▶ **Problem to solve**:
Give back, exactly as written, the lines from the beginning of the listing through the one that contains "112 184 187".

▶ **Material provided**:
****************************************
Points, in no order, along strands that fork, close into loops and pass close to each other.
In the rows, 128 means zero.
Points whose rows are less than 218 apart are linked; no others are. Some points are linked to none.
mibik: [138  88 102  86 132 114 148 167 116  87  95 112 168  62 155  49 149 149
 134 110 138 180 180  95 125  85 173 118 159 154 138 145 197 121  82 142
 130 120 146 162 137  74  82 152  69  92 109 138 144 126  25 131 115 112
  97 131 180 155 152 167  94  69 135 102 102 107 147 141 101 111 171 136
 159 100 137 110 126]
panot: [111 170  62 104  69 165 175 164  81 124 170 110 135 168  76 161 106 131
 148 158  82 148 100 136 133 133 127 130 112  93 115  91 172 132 137 122
 112 184 187  79 128  76 124 136 134 149 118 119 133 118 151 107  78 166
  90  55  85  69  81  99 172 159 106 114 120  95 124  97 153 108 150 159
 105 112 116  96 149]
kete: [161 116 158 138 144 116 104 148 111 164 167 123  98 109  98 132 136 163
 104 165 133 101 135 103 154 100 115 121  97 163 158  99  87 103 144 119
 123 141 162 170 144 116 142 170  95  98 162 105 185 156 117 125 141 135
 120 143  88 180 185 135 114 130 142 123 126 180  96 146 159 124 156 154
 143 135 114 145 170]
Gik: [143 143  88  90 123 132 156 145  67 140 128 100 125 103 153 138 142 186
  82 112 129 129 151 146 120  79 138 118 117 112 114 104 163 136 108 121
  89 161 130 106 142  76 117 189 111 141 104 127 167 129 150  97 122 153
  82 143 139 159 150 133 122 140 119 138 137  95 161 101 122 114 171 156
 124 117 127 139 173]
bugum: [154 114  79 126 124 159 176 143 119  65 125 151 177  91 195  40 120  90
 158 129 118 171 173  88 120 127 217 184 150 146 106 185 202 142 120 106
 157  84 135 173 110 144  80  89 114  87 106 125  87 113  80 162  77  77
 112 106 165 110 139 182 103 130 140 138 145  84 196 131 105 134  65 152
 115 107 183 142 111]
Lin: [112 154 177 163 107 124  99 114 182 131 195 106 129 138  73 116  99 109
 121 127  72 114  80 119 134 163 141 137  99 134 147 143  91 118 141 156
 176  75 178 136 134 148 151  90 142 121 142 122 122  76 141 108 145  96
 149 132 141 121 132 132 184 131 149 124 110 158 105 139 180 148  89  94
 145 152  93  75  80]
pusad: [127  91 197 129 172  93  83 126 172 153  94 133  83 111 106 147 131 140
 166 110 184 107 134 120 117 115  62  94 137 143 168  74  61 110 131 148
 131 123  99 172 138 139 164 152 112 108 149 132 166 168  88 146 188 108
 177 138  69 140 173 125 138  81 149 122 102 206  74 181 109 147 190  74
 140 155  74 143 120]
****************************************
▶ **Task result**:
Points, in no order, along strands that fork, close into loops and pass close to each other.
In the rows, 128 means zero.
Points whose rows are less than 218 apart are linked; no others are. Some points are linked to none.
mibik: [138  88 102  86 132 114 148 167 116  87  95 112 168  62 155  49 149 149
 134 110 138 180 180  95 125  85 173 118 159 154 138 145 197 121  82 142
 130 120 146 162 137  74  82 152  69  92 109 138 144 126  25 131 115 112
  97 131 180 155 152 167  94  69 135 102 102 107 147 141 101 111 171 136
 159 100 137 110 126]
panot: [111 170  62 104  69 165 175 164  81 124 170 110 135 168  76 161 106 131
 148 158  82 148 100 136 133 133 127 130 112  93 115  91 172 132 137 122
 112 184 187  79 128  76 124 136 134 149 118 119 133 118 151 107  78 166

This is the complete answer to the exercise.